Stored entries
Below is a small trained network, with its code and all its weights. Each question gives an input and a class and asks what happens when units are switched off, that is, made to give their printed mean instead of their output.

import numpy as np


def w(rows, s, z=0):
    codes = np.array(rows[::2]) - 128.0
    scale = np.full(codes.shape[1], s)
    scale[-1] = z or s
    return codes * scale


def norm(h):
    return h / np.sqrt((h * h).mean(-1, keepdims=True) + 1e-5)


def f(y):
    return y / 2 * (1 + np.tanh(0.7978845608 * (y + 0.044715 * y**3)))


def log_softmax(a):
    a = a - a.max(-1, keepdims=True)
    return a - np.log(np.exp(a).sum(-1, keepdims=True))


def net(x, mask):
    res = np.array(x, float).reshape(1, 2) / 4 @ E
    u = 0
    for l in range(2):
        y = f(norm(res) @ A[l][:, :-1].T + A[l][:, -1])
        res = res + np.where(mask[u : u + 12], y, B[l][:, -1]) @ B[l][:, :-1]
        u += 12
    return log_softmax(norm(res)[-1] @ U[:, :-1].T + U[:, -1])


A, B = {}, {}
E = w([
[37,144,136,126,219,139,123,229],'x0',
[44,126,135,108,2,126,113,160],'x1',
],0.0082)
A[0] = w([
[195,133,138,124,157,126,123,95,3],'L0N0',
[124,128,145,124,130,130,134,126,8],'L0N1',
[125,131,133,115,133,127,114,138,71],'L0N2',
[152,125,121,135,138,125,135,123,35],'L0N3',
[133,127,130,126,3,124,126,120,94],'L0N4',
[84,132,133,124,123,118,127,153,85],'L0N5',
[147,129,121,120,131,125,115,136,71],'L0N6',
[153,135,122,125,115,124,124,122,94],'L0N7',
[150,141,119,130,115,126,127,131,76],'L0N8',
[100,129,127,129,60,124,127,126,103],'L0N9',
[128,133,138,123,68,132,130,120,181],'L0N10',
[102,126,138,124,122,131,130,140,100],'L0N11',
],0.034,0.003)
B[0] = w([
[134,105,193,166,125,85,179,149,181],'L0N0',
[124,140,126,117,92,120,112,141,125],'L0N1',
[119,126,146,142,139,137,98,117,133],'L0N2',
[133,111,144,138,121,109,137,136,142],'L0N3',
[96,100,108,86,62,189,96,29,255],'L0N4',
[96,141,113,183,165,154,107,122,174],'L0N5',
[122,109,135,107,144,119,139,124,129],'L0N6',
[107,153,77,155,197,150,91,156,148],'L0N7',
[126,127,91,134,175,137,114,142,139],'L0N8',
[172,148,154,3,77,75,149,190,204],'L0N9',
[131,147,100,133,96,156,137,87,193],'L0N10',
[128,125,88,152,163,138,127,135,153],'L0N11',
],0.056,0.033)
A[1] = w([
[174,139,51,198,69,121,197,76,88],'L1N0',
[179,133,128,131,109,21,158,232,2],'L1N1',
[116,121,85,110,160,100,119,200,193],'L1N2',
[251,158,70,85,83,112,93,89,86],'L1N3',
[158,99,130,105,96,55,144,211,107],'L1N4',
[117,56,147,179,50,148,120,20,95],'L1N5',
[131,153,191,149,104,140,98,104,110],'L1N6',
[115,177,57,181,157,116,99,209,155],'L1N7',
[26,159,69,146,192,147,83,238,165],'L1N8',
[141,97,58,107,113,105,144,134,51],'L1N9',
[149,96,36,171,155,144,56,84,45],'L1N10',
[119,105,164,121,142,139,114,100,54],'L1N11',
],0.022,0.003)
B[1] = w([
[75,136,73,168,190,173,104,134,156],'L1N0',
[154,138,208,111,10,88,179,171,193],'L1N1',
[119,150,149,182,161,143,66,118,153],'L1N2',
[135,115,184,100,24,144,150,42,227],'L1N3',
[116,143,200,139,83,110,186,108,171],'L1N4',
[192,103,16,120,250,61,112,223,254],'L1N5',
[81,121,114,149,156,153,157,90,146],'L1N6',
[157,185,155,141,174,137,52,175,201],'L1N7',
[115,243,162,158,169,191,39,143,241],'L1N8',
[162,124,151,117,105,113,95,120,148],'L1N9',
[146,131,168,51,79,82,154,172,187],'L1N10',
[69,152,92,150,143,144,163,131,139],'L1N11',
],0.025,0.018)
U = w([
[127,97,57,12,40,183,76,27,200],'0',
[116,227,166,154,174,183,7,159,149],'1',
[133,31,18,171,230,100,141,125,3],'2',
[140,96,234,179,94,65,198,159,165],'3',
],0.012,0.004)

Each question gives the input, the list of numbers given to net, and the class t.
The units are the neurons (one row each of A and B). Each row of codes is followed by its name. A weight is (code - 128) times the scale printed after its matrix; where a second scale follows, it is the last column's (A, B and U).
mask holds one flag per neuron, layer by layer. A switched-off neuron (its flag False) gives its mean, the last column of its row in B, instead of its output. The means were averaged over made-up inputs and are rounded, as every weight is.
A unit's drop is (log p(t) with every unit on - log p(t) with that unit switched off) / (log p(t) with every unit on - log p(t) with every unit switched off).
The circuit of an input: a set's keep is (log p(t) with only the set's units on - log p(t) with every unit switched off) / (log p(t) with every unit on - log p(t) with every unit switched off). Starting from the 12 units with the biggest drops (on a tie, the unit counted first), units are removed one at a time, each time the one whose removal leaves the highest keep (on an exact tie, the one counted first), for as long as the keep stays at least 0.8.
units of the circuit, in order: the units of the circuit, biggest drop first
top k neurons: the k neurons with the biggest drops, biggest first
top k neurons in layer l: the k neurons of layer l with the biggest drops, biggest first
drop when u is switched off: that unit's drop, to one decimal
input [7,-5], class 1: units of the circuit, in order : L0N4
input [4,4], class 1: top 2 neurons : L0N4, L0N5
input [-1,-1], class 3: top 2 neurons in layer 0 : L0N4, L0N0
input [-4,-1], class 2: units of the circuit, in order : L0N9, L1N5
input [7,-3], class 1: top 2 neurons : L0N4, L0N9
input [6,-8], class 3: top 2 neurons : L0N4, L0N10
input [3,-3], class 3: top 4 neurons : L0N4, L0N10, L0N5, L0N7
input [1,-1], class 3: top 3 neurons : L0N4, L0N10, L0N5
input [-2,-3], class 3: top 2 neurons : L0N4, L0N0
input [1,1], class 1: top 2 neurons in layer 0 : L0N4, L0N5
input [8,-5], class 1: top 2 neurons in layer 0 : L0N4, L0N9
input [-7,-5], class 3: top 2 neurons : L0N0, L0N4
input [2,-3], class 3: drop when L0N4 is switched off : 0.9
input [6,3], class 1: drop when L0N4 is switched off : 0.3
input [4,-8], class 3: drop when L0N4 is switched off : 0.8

Your goal. Return all the data above once more, precisely as given.

Exercise result.
Below is a small trained network, with its code and all its weights. Each question gives an input and a class and asks what happens when units are switched off, that is, made to give their printed mean instead of their output.

import numpy as np


def w(rows, s, z=0):
    codes = np.array(rows[::2]) - 128.0
    scale = np.full(codes.shape[1], s)
    scale[-1] = z or s
    return codes * scale


def norm(h):
    return h / np.sqrt((h * h).mean(-1, keepdims=True) + 1e-5)


def f(y):
    return y / 2 * (1 + np.tanh(0.7978845608 * (y + 0.044715 * y**3)))


def log_softmax(a):
    a = a - a.max(-1, keepdims=True)
    return a - np.log(np.exp(a).sum(-1, keepdims=True))


def net(x, mask):
    res = np.array(x, float).reshape(1, 2) / 4 @ E
    u = 0
    for l in range(2):
        y = f(norm(res) @ A[l][:, :-1].T + A[l][:, -1])
        res = res + np.where(mask[u : u + 12], y, B[l][:, -1]) @ B[l][:, :-1]
        u += 12
    return log_softmax(norm(res)[-1] @ U[:, :-1].T + U[:, -1])


A, B = {}, {}
E = w([
[37,144,136,126,219,139,123,229],'x0',
[44,126,135,108,2,126,113,160],'x1',
],0.0082)
A[0] = w([
[195,133,138,124,157,126,123,95,3],'L0N0',
[124,128,145,124,130,130,134,126,8],'L0N1',
[125,131,133,115,133,127,114,138,71],'L0N2',
[152,125,121,135,138,125,135,123,35],'L0N3',
[133,127,130,126,3,124,126,120,94],'L0N4',
[84,132,133,124,123,118,127,153,85],'L0N5',
[147,129,121,120,131,125,115,136,71],'L0N6',
[153,135,122,125,115,124,124,122,94],'L0N7',
[150,141,119,130,115,126,127,131,76],'L0N8',
[100,129,127,129,60,124,127,126,103],'L0N9',
[128,133,138,123,68,132,130,120,181],'L0N10',
[102,126,138,124,122,131,130,140,100],'L0N11',
],0.034,0.003)
B[0] = w([
[134,105,193,166,125,85,179,149,181],'L0N0',
[124,140,126,117,92,120,112,141,125],'L0N1',
[119,126,146,142,139,137,98,117,133],'L0N2',
[133,111,144,138,121,109,137,136,142],'L0N3',
[96,100,108,86,62,189,96,29,255],'L0N4',
[96,141,113,183,165,154,107,122,174],'L0N5',
[122,109,135,107,144,119,139,124,129],'L0N6',
[107,153,77,155,197,150,91,156,148],'L0N7',
[126,127,91,134,175,137,114,142,139],'L0N8',
[172,148,154,3,77,75,149,190,204],'L0N9',
[131,147,100,133,96,156,137,87,193],'L0N10',
[128,125,88,152,163,138,127,135,153],'L0N11',
],0.056,0.033)
A[1] = w([
[174,139,51,198,69,121,197,76,88],'L1N0',
[179,133,128,131,109,21,158,232,2],'L1N1',
[116,121,85,110,160,100,119,200,193],'L1N2',
[251,158,70,85,83,112,93,89,86],'L1N3',
[158,99,130,105,96,55,144,211,107],'L1N4',
[117,56,147,179,50,148,120,20,95],'L1N5',
[131,153,191,149,104,140,98,104,110],'L1N6',
[115,177,57,181,157,116,99,209,155],'L1N7',
[26,159,69,146,192,147,83,238,165],'L1N8',
[141,97,58,107,113,105,144,134,51],'L1N9',
[149,96,36,171,155,144,56,84,45],'L1N10',
[119,105,164,121,142,139,114,100,54],'L1N11',
],0.022,0.003)
B[1] = w([
[75,136,73,168,190,173,104,134,156],'L1N0',
[154,138,208,111,10,88,179,171,193],'L1N1',
[119,150,149,182,161,143,66,118,153],'L1N2',
[135,115,184,100,24,144,150,42,227],'L1N3',
[116,143,200,139,83,110,186,108,171],'L1N4',
[192,103,16,120,250,61,112,223,254],'L1N5',
[81,121,114,149,156,153,157,90,146],'L1N6',
[157,185,155,141,174,137,52,175,201],'L1N7',
[115,243,162,158,169,191,39,143,241],'L1N8',
[162,124,151,117,105,113,95,120,148],'L1N9',
[146,131,168,51,79,82,154,172,187],'L1N10',
[69,152,92,150,143,144,163,131,139],'L1N11',
],0.025,0.018)
U = w([
[127,97,57,12,40,183,76,27,200],'0',
[116,227,166,154,174,183,7,159,149],'1',
[133,31,18,171,230,100,141,125,3],'2',
[140,96,234,179,94,65,198,159,165],'3',
],0.012,0.004)

Each question gives the input, the list of numbers given to net, and the class t.
The units are the neurons (one row each of A and B). Each row of codes is followed by its name. A weight is (code - 128) times the scale printed after its matrix; where a second scale follows, it is the last column's (A, B and U).
mask holds one flag per neuron, layer by layer. A switched-off neuron (its flag False) gives its mean, the last column of its row in B, instead of its output. The means were averaged over made-up inputs and are rounded, as every weight is.
A unit's drop is (log p(t) with every unit on - log p(t) with that unit switched off) / (log p(t) with every unit on - log p(t) with every unit switched off).
The circuit of an input: a set's keep is (log p(t) with only the set's units on - log p(t) with every unit switched off) / (log p(t) with every unit on - log p(t) with every unit switched off). Starting from the 12 units with the biggest drops (on a tie, the unit counted first), units are removed one at a time, each time the one whose removal leaves the highest keep (on an exact tie, the one counted first), for as long as the keep stays at least 0.8.
units of the circuit, in order: the units of the circuit, biggest drop first
top k neurons: the k neurons with the biggest drops, biggest first
top k neurons in layer l: the k neurons of layer l with the biggest drops, biggest first
drop when u is switched off: that unit's drop, to one decimal
input [7,-5], class 1: units of the circuit, in order : L0N4
input [4,4], class 1: top 2 neurons : L0N4, L0N5
input [-1,-1], class 3: top 2 neurons in layer 0 : L0N4, L0N0
input [-4,-1], class 2: units of the circuit, in order : L0N9, L1N5
input [7,-3], class 1: top 2 neurons : L0N4, L0N9
input [6,-8], class 3: top 2 neurons : L0N4, L0N10
input [3,-3], class 3: top 4 neurons : L0N4, L0N10, L0N5, L0N7
input [1,-1], class 3: top 3 neurons : L0N4, L0N10, L0N5
input [-2,-3], class 3: top 2 neurons : L0N4, L0N0
input [1,1], class 1: top 2 neurons in layer 0 : L0N4, L0N5
input [8,-5], class 1: top 2 neurons in layer 0 : L0N4, L0N9
input [-7,-5], class 3: top 2 neurons : L0N0, L0N4
input [2,-3], class 3: drop when L0N4 is switched off : 0.9
input [6,3], class 1: drop when L0N4 is switched off : 0.3
input [4,-8], class 3: drop when L0N4 is switched off : 0.8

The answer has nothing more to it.